WHAT IS NEEDED> Copy the entries character for character.

RECORDS SUPPLIED>
- - - - -

128 stands for zero in the data rows.
Here are some points, each followed by its number:
[126 125 119 105 139 132 101 162 117 114 127 144  93 106 128 112 116 132
 148 133 105 169 119 148 165 103 119 133 112 159 115 141] 0
[122  96  88  55 132  92  90 164  82  86 127 130  82  65 108  97 108  79
 126  88  53 140  89 118 155  80  99  98 100 109  83 136] 1
[175 177 194 171 138 216 187 204 203 189 191 141 151 178 186 135 172 105
 203 205 186 242 195 226 207 119 114 212 197 236 177 211] 2
[155 127  85  68 178 117 111 201 110  94 161 153 110  93 126 146 132 139
 153 127  73 135  78 142 184  99 133  92 119 128  67 164] 3
[131 105  87  62 138 125  87 168  82  84 140 138  81  76 122 103 102  96
 127 101  65 119  83 127 147 108 100 110 103 138  76 144] 4
[112  84 101  52 122 104  74 141  95  80 119 125  52  62  99  91  82  94
 112  88  72 127  74 109 132  62  89  87  78 117  86 118] 5
[106  73  83  82 109 110  98 146 110  98 106 111  72  78  96  82  59  56
  93 106  76 140  92 129 131  52  94  99  92 108 113 123] 6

- - - - -

SOLVED EXERCISE>
128 stands for zero in the data rows.
Here are some points, each followed by its number:
[126 125 119 105 139 132 101 162 117 114 127 144  93 106 128 112 116 132
 148 133 105 169 119 148 165 103 119 133 112 159 115 141] 0
[122  96  88  55 132  92  90 164  82  86 127 130  82  65 108  97 108  79
 126  88  53 140  89 118 155  80  99  98 100 109  83 136] 1
[175 177 194 171 138 216 187 204 203 189 191 141 151 178 186 135 172 105
 203 205 186 242 195 226 207 119 114 212 197 236 177 211] 2
[155 127  85  68 178 117 111 201 110  94 161 153 110  93 126 146 132 139
 153 127  73 135  78 142 184  99 133  92 119 128  67 164] 3
[131 105  87  62 138 125  87 168  82  84 140 138  81  76 122 103 102  96
 127 101  65 119  83 127 147 108 100 110 103 138  76 144] 4
[112  84 101  52 122 104  74 141  95  80 119 125  52  62  99  91  82  94
 112  88  72 127  74 109 132  62  89  87  78 117  86 118] 5
[106  73  83  82 109 110  98 146 110  98 106 111  72  78  96  82  59  56
  93 106  76 140  92 129 131  52  94  99  92 108 113 123] 6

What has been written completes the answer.